What is the number of lines in the data below that hold the word "rows"? Give nothing beyond that number.

□ □ □

Each row of a before or after table is a point. The points were changed in one or more steps. Then noise was added and the rows were shuffled. The steps act on how far a point lies along the listed directions, d1 being the first. Name the steps. A step turns or swaps two directions, mirrors them in a line or flattens them onto one, adds a multiple of one to another, or multiplies one. Angles are multiples of 10 degrees, from the lower direction toward the higher: turns from -170 to 170, lines from 10 to 170 but not 90. Use the fewest steps. Two steps may share a direction if one is a turn and the other turns, adds or multiplies; they go together, in the order done. Otherwise the lowest direction goes first.

Directions:
(1): [-23  70  14]
(2): [ 11 -11  73]
(3): [-71 -24   7]
Before (10 x 3):
[[ -6  44 -18]
 [-10   5  63]
 [-25 -59  18]
 [ 61  -8  23]
 [-14 -32  57]
 [ -1 -17  -5]
 [-29   0  -2]
 [ 22 -11  57]
 [ 24  25 -36]
 [ 27 -33  31]]
After:
[[-22 -63  41]
 [-29   0  -8]
 [ 33 -39  70]
 [  1  -4 120]
 [ -1 -16  -8]
 [ -5 -40 112]
 [ 65 -12  55]
 [ 31 -20 117]
 [ 16  30 -70]
 [-10  46 -43]]
Steps: multiply d2 by 2

Directions:
(1): [ 33 -60 -67 -44  -7   5 -26  56]
(2): [ 18 -55  52  43  41  65 -30  12]
(3): [ 83  52  50 -26  -7 -16 -30  33]
Before:
[[  14   20  -66  -49  -32  -21   -9   41]
 [  -4  -49  -50   13   10   32    5   17]
 [  39  -22  -20  -38   -3   -2  -66   57]
 [-109 -106  -43   60   43   47   26  -24]
 [ -22  -95  -16    3   24   62  -41   33]
 [  84   16  -21  -59  -26  -18   -8   53]
 [ -60  -51   17   49   38   80   24  -31]
 [ -53   10  -61  -10  -21  -37   12  -43]
 [   8   -5  -10   -3    1   -8   -4   24]]
After:
[[  86   74   22  -37  -26  -33    5   29]
 [   9   98    2  -22  -39  -40    7    0]
 [ -56  -60   22   61   46   94   21  -29]
 [  -8   28   43   55   12   24   18  -24]
 [  11   16   14    2   -3   -8   -1   18]
 [ -20   -6  114   62   40   63  -32  -21]
 [  34   62   70    0    4  -11  -53   13]
 [-108  -36   44  101   52   40   41  -70]
 [ -58   37  -51  -12  -28  -52   19  -54]]
Steps: mirror d1 and d3 in the line at 70 degrees; multiply d2 by 1.3

Directions:
(1): [-18 -12 -70  -1  24  30  25  14   9  41  75  71 -21 -75]
(2): [ 86   6  60  14  43  12  -9  -1  86  28 -19  63 -19  10]
(3): [-75 -60  16 -18 -27 -10 -16 -88  22  50 -50  43 -10   3]
Before:
[[  37   -6   19   18  -22    7  -24  -26   12  -29  -52   29  -14   40]
 [  12  -12   -1    7   34   20    1  -22   49   27  -26   55  -34    1]
 [   7  -16   54   12   -9   -3  -26  -27   14  -17  -80    3    4   55]
 [  22    7   37    0  -14  -39  -26  -25   -4   -1  -19   -9   19   23]
 [  57  -29  -64  -14   61   46   24   14   51   60  109  119  -42  -65]
 [  45   -6   90    6    9   -5  -41  -36   42    0  -63   19   12   43]
 [ -40  -11   40  -10  -38  -20   -5    3    1  -19  -37  -48    7   51]
 [  80   90    2    8   19    9   11   88  -49  -66   32 -106    6   25]]
After (8 x 14):
[[ -92  -52   34  -32  -35   -9  -20 -122   17   69  -75   16  -22   21]
 [ -49  -25  -29   -6   -2   13   22   23   24   31   47   33  -17  -27]
 [   5   -7  -15    5   28   26    1   -1   18   31   44   73   -6  -52]
 [  16  -10  -41   16  -15   31   -8   -4    3  -12    9   61  -27  -13]
 [  -7  -18  -48   14   21   35   12   16    4   15   35   72  -17  -37]
 [ 104   27   74   -9   -2  -28  -21   23  -11  -72  -44  -91   20  107]
 [  39   25   -8   11   30   14    6   28   12  -19  -10  -10  -13   11]
 [   4   -5  -16    0    4  -18   -4  -17    0   32   42   38    5  -34]]
Steps: turn d1 and d3 by -150 degrees; multiply d2 by 0.4

Directions:
(1): [ -32   56   19  -27  -65  -24  -66   31  -22    1    8  -21   78   29
   10  -50   77   -2    7  -56   20   38    6 -101  -38   69   27   12
   58  -15   40  -21]
(2): [  0 -62  61  38  40  -9  27 -22  22 -13   6  44 109  30  19 -91   3  30
   0  -3 -59   5   1  51  10 -18 -46  91  15 -63   7 -43]
(3): [-12 -59 -94 -50  64  51 -44   1 -78 -23 -43  49  34 -20  51  15  40  40
  15  58  83  -5  27 -25  21 -49  18  25  16 -14  36 -26]
(4): [-35  33 106  32  40  43  11  15 -44  13  25   4 -39 -11 -60  50 109  82
  -9  20  -4  30  -4  27  65   0  -9  -2  13  -3  62  44]
Before, 9 rows:
[[  24  -91   49   65   35  -21   43  -49   73  -11   -8   25  104   36
    46  -99  -81    2  -14   15 -106  -30    0   91  -11  -34  -64   98
   -14  -46  -41  -65]
 [  16  -24  -49   18    1  -12   39    4    0   -4   30   19  -11  -11
    23    1  -89  -18   19   -2  -17  -62   13   40  -22  -12   -3    7
   -20    3  -44  -10]
 [  12  -56  -83  -28   77   29   -7  -24  -38  -32  -29   34  -16  -24
    30   23  -23   12   -9   41   68  -23   -4   -1   28  -45   20   23
     8   26  -11  -11]
 [  38  -41  -21   22   -1  -11   24  -13   52  -11  -16    2   11   35
    21  -18  -86  -42   -6  -19  -32   -7  -10   15  -33  -21  -29    9
    -8  -31  -27  -28]
 [  15   -6    7    0   22    9   15   -8  -27   13    2   -4  -12   -5
     1   31   12   13   10   15   -8   -5    7   16   34    4   -1    6
   -17  -13    6   10]
 [  13   12  -26   -3  -30  -53  -25  -14   46   -4   28  -20   37    5
    -2  -18  -41  -45    4  -36  -11   -7    2  -25  -36   17    7    2
     2   14  -28    0]
 [  14   16  -14   21  -33  -33    9   25   14   25    8  -20  -55    6
     2   20  -41  -46   -9   -4  -13   -6    0  -15  -18    8   20   -9
    -4   34  -13   -5]
 [ -11   30   79   35   15   17   -8   14  -23   12   12  -15  -38   -5
   -46   31   53   26   -2   13   -3    1  -30   17   30   10    3  -25
     1   12   35   44]
 [  -8   27   86   41   15   31   26  -12  -18   18   33  -15 -107  -15
   -87   69   26   37  -18   38  -12    1   18   71   46   11   -3  -43
   -12   33   27   57]]
After:
[[ -12   27   21   -3  -32  -17  -56   21  -19    0   -2  -17   50   20
     7  -39   41  -13   11  -22   17    5  -20  -55  -25   41   23    0
    32   -5   28   -5]
 [  16    5  -20  -19  -16  -14  -11   -3  -18   10   -3  -16   22    9
    21    0   -1  -17   14  -12   -2   -2    9  -26    0   29   12    5
    -3  -14   -2   -9]
 [  10  -18  -16   24    8  -11   13   18   -6   17    0    8  -35    2
    11   16  -25  -16   -8   23   -6   -7    6    9    5  -20    9   18
     0   17    2  -12]
 [  39  -46    0   36   23    4   42  -18   49   -9  -12    7  -18   27
     4    5  -80  -23  -11   -2  -37  -10  -13   46   -9  -36  -38    5
   -19  -27  -22  -13]
 [  27  -45   69   74   -5  -39   54  -42   96    5    8  -12   49   33
    16  -71  -99  -23  -21   -8 -120  -29  -12   87  -22   -7  -56   54
   -28  -17  -58  -37]
 [  10  -18   17   28   46   -7   17  -25   23   -1   33    7  -11  -16
   -33   30  -17   14   -4   18  -19  -11    1   53   28  -34  -17    9
   -18   12   -8   31]
 [  17  -15  -87  -34   23    1  -16  -14  -14  -23  -20    0  -33  -16
    23   23  -44  -28  -11    8   62  -22  -10  -31   -3   -9   33   -7
     8   46  -29   -4]
 [  14  -27  -48   20    2  -11   38    5   -2   -5   30   22   -8  -11
    23    0  -88  -16   20   -3  -16  -63   13   43  -20  -14   -3    9
   -20    3  -43   -9]
 [  -8   18  -26  -33  -74  -32  -69    2  -11   -6    2  -17   65   33
    13  -65    3  -39    5  -31   25   10   39  -68  -63   70   31    6
    48    0   15  -38]]
Steps: swap d1 and d4; flatten d2 and d3 onto the line at 140 degrees

Directions:
(1): [ 51  35 -34  22  92 -95  -3 -49   0  -9 113 -36   2 -29  55  13  28   6
  14 -52 -71 -40 -48 -53   8  47  49 -56 -39  32  11 -51  37   7  28 -37
  30   8  10 -67 -10  18   4  21  -1 -24 -32 -48 -79  86  21  -9 -30   7
 -70  57  43  -3  30 -44  47 -56  13 -29]
(2): [ 50 -26 -85 103 -13  -8 -27  77  91  23  42  13 -22 -43  34  28  39  -9
 -63  34  23 -15   6 -56  61 -34 -16   5  21  40 -72  14  -7 -43 -10 100
 -44  13  31  -7  16  57  22  59 -35 -54  55  37   4  10  57  15  27 -61
  51 -11   6 -14 -67 -59  -9  15  31 -51]
(3): [-32  11  39  20 -33 -48  45  62   6  31  39 -63  65  65 -10   3  80   5
 -25  45 -31  44  14  57   8  40 -16 -79  -1 -41  37 -57   6  -2  19  23
  66 -18 -28 -40  10 -24 -45  -1  -5 -48 -38  35  61 -77 -20  91  56   7
  32   3  28  52 -77 -11  91 -62 -25 -50]
Before (10 x 64):
[[ -4  -1  10   5  15 -15   7   5  -2   6   9 -23  -1  10   5  -1   7   3
   -2   4 -10  -8   9  14  -3  19  -8 -16   4 -10   9 -16  -3   0   3   1
   11   0  -8  -7  -1  -8  -8   7  -4 -18  -2  13   1   0   0  20   8  11
   -4   7   7  13  -9   2  17 -12  -1 -13]
 [ 24  -7 -28  31  26 -29   7  16  14   1  38  -7 -11 -13  11  10  23  -1
   -7  -7 -11  -7 -17 -12  11   2   9 -16  -7  19 -12 -11   2   0  20   5
   -6   2   7 -17  16   9  12  17  -7 -13  -1   5 -15   7  18  -7  -4 -12
    2   8  16   5 -18 -18   7  -3  13  -6]
 [ 11  -1 -34  35   5 -12  -3  27  24  12  17  -1  -7 -18  18  10  15   3
  -20  11  -3 -11  -6 -26  17  -2   0  -7   3  17 -22   5  13 -18   1  30
  -11   5  11  -7   3  11   9  14  -4 -18  22  13 -12   4  13  -2   4 -16
   17   1  14  -6 -13 -26   3  -2   1 -20]
 [ 11  -4 -11  26  -6 -14  -4  21  16   5  23 -14 -11  -3   9   6  19 -10
  -23  29  -7   4   8 -19  12   0  -9 -17  10 -11  -4 -11  -4  -6   3  21
    5  13   9  -4   6   8   4  -4 -14 -20   5  11   7 -11  17   7  12 -15
   22  -1   5   5 -15 -23  21 -15   7 -11]
 [ 20  13 -10  21  32 -40   1  -8  -7   1  42 -16   8  -7  19   3  24  14
    2 -18 -32  -8  -9 -22  -5  17  22 -19 -15   9   8 -14   6   6  12 -10
    6   6   1 -31  -6   3 -10   9  -7  -6 -18  -9 -24  29   9   3  -5  -2
  -18  12  17   7  -3  -9  33 -24   8 -18]
 [ 30  -5 -20  31   4 -17  -8  11  27   5  24 -13  -4  -6  11  11  18  -3
  -15  11   1   0   4 -12  22   5  -8 -11   3   7 -14 -14  -9 -12   3  17
   -9  11   2 -14   7  18  10  27  -8 -34   4   8   6   4  21  11  16 -17
   10   0  21  13 -12 -18  14  -5  22 -17]
 [-32  19  67 -78   2   0  12 -64 -67 -17 -31  -1  18  32 -31 -21 -33  17
   46 -29 -26   6 -13  35 -41  19  15  -8 -20 -26  56   1   4  24   3 -76
   44 -12 -18  -2 -10 -43 -15 -38  29  37 -35 -30 -20  -4 -32 -12 -24  43
  -38   2   0   4  60  40   8  -4 -28  34]
 [ 26  18 -33  27  29 -35 -22  -8  16  -1  43  14   8 -15  26  16  17   8
   -5 -11 -23 -19 -23 -19  13   5  21  -7  -5  16 -16  -9  12 -12  21   0
   -2   3  11 -13  -6  13   2  24  -1 -12  -2 -11 -29  26  14  -8  -1 -13
  -15  13   6  -2   2 -16  16 -18  -7 -16]
 [ -2  10  12  12  -5 -47  27  33  16  26  48 -35  25  25  12   4  33   7
  -20  17 -18  22   8  15   8  24   8 -49  -5 -13   9 -41  11   9   7  15
   40  -7 -20 -41   6  -1 -20   9 -13 -30 -21   0  15 -22   9  35  19  -7
    7  17  28  33 -22 -19  55 -44  -6 -34]
 [ 23  -9 -27  27  -1  -3 -11  14  26   3   3   7 -19 -26  12   4   1  -9
  -23   9   4  -7  12 -16  21 -16  -6  -7   2  15 -36   3   1  -8   6  12
  -22   9  20  -2  14  39   8  20  -8  -9  18   1 -10  21  29  -9   3 -23
   18   0   3  12  -6 -21 -11   7  10 -15]]
After, 10 rows:
[[   7    1   13    4   -5  -12    5    5    3    6    6  -21   11   18
    -7    1   16    0   -4   13   -5   15   10   17    7   16  -11  -16
     0  -13    9  -23  -11    0    7   -4    9    3   -9  -11    6   -2
    -4    9    1  -24  -15    8   20  -17    2   22   18   -1    7   -3
    18   25   -7    3   26  -11    8   -7]
 [ -14    3   20    9    8  -27   18   20    0   14   18  -38   14   26
     2   -1   25    5   -9   15  -17    4   14   28   -1   29  -11  -36
     4  -20   18  -29   -1    0    9    6   25   -3  -16  -15    2  -13
   -21    7   -4  -30  -12   21   15  -20   -4   41   21   14    3    7
    13   24  -27    0   39  -27   -8  -24]
 [  14    8    2   -8   17  -26   -7  -31   -8   -5   18    2    2   -6
     4   -1   -5   12   10  -21  -26  -14  -20  -16    0    7   19  -13
   -14    9   10    0    7   -2    2  -21   20   -2    5  -20   -2   -1
     3    5    5    0   -4  -20  -38   28   10  -10  -17    7  -23    9
    12   -9   29   -8    8   -5   -6   -3]
 [ -10    1   17    8  -18  -16   12   24   -2    8   15  -29    8   21
    -4    1   27   -6  -15   35  -13   20   13    8    0   11  -12  -31
    10  -30   18  -22   -3    1    7   10   25    6   -5   -6    5  -10
   -11  -17   -9  -17  -10   15   24  -37    1   25   22   -1   25   -3
     7   19  -21  -10   40  -26   -6  -10]
 [  11   20  -11   -1   26  -23  -18  -26   -7   -7   21   18   10   -6
    13   10    0    9   10  -18  -21  -14  -22   -2   -3    8   21    1
    -8    7   -1   -5   11   -2   21  -23    3    1    4   -3   -8   -2
    -2    7    7    6  -10  -17  -27   19   -2  -13   -8    0  -22   10
    -1    0   20    2    8  -14  -15    2]
 [ -35   19   53   13  -32  -79   64   70    8   46   66  -81   75   79
    -3    1   86   10  -31   47  -41   59   18   66    4   55   -4 -104
    -7  -50   44  -82   15   12   21   21   91  -22  -44  -67   12  -27
   -56    0  -13  -58  -55   23   62  -84  -14   99   56    4   29   15
    45   73  -71  -17  120  -89  -30  -63]
 [  10   -7   -4   -7   -1   17  -10  -12    0   -7  -27   16  -23  -22
    -3   -5  -23   -7   -4   -2    9   -5   12   -2    2  -19   -4    9
    -1    6  -24   13   -1    4    3  -16  -21    8   14   13    8   24
     7    1    2   16   11  -10  -12   19   14  -24  -10   -5    5   -3
    -7    7   21    2  -27   17    3   11]
 [ -10    3   -6    1   -2    1    6   10   -3    8   -6   -2    1   -2
     2   -1    1    4   -3    7   -3   -2   -3   -4   -2    3   -1   -5
     0    1   -2    5   12   -7    2    6   -1    0   -1    4   -1   -8
     2   -4    7    0    9    8   -6  -11   -7   -6   -1    2   11   -4
     8   -1    2   -5    2   -1  -11   -2]
 [   8   16    9    8   25  -41   10   -7  -18    2   36  -25   19    7
    11   -1   28   15    7  -14  -37    1   -6   -6  -12   23   21  -27
   -15   -2   21  -19    6   11   16  -18   19    1   -6  -31   -6   -8
   -18    0   -3   -3  -30   -7  -13   15   -2   14    0    5  -20   12
    18   17   -6    0   43  -31    0  -15]
 [   6   -3   -1    4   18  -20   16    4   -8   -2   21  -10   -3    2
    -2    3   15    0    5  -10  -13    1  -14    9   -5    9    8  -16
    -8    5    6  -13   -1   10   21  -15    4   -2   -3  -11   13   -8
     5    1    1    0  -13    1   -6   -7    1   -6   -5    1   -1    6
    11   11   -7   -1    9   -5    2    7]]
Steps: flatten d1 and d2 onto the line at 160 degrees; multiply d3 by 2.5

□ □ □

ANSWER BOX => 3